WHAT YOU SHOULD DO: Working from the records below, repeat exactly the lines starting at the line that contains "import numpy as np" and ending at the line that contains "T = len(ids)", inclusive.

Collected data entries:
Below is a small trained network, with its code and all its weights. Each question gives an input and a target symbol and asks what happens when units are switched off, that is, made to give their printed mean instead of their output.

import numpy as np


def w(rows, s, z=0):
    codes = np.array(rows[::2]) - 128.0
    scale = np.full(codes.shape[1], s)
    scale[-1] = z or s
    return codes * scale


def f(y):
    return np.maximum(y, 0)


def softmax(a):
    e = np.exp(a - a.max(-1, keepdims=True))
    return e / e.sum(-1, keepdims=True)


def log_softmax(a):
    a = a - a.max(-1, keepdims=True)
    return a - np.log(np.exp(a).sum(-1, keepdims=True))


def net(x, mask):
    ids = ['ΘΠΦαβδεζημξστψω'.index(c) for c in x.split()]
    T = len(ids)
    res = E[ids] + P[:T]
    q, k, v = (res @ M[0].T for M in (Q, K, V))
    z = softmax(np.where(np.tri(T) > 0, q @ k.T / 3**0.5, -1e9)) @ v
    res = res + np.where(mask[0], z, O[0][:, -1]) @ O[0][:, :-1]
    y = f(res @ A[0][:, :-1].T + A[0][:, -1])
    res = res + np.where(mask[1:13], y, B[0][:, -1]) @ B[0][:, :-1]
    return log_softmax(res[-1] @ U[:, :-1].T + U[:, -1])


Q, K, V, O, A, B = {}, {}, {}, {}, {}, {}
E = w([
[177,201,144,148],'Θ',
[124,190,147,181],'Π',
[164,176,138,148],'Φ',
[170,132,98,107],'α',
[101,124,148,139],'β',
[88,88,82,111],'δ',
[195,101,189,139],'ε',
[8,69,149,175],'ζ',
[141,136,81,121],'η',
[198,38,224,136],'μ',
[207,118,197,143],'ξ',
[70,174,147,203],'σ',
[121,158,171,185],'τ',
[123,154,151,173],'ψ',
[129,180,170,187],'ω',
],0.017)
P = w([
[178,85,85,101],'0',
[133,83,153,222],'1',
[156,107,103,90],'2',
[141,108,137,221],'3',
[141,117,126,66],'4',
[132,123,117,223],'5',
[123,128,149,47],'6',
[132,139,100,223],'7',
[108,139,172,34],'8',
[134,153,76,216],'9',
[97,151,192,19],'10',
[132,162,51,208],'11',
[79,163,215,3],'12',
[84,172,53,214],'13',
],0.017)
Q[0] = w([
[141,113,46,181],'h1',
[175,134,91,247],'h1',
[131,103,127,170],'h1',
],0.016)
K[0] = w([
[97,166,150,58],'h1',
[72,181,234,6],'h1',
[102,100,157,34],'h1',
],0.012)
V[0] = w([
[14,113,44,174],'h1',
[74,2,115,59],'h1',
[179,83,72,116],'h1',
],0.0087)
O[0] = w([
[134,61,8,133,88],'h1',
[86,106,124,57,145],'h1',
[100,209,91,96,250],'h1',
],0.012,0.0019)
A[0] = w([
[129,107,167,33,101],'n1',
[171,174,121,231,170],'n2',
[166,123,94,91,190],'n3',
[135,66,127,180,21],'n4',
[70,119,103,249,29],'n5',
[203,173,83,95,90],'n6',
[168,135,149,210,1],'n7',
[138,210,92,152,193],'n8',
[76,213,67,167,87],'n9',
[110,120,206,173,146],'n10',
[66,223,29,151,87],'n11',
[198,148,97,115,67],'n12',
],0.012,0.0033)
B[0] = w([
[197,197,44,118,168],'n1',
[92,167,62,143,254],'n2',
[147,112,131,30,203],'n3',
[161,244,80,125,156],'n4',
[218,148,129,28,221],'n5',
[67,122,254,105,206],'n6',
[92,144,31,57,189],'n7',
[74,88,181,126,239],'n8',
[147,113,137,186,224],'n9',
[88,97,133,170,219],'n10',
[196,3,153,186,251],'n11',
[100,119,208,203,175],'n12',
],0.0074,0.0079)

WRITTEN ANSWER:
import numpy as np


def w(rows, s, z=0):
    codes = np.array(rows[::2]) - 128.0
    scale = np.full(codes.shape[1], s)
    scale[-1] = z or s
    return codes * scale


def f(y):
    return np.maximum(y, 0)


def softmax(a):
    e = np.exp(a - a.max(-1, keepdims=True))
    return e / e.sum(-1, keepdims=True)


def log_softmax(a):
    a = a - a.max(-1, keepdims=True)
    return a - np.log(np.exp(a).sum(-1, keepdims=True))


def net(x, mask):
    ids = ['ΘΠΦαβδεζημξστψω'.index(c) for c in x.split()]
    T = len(ids)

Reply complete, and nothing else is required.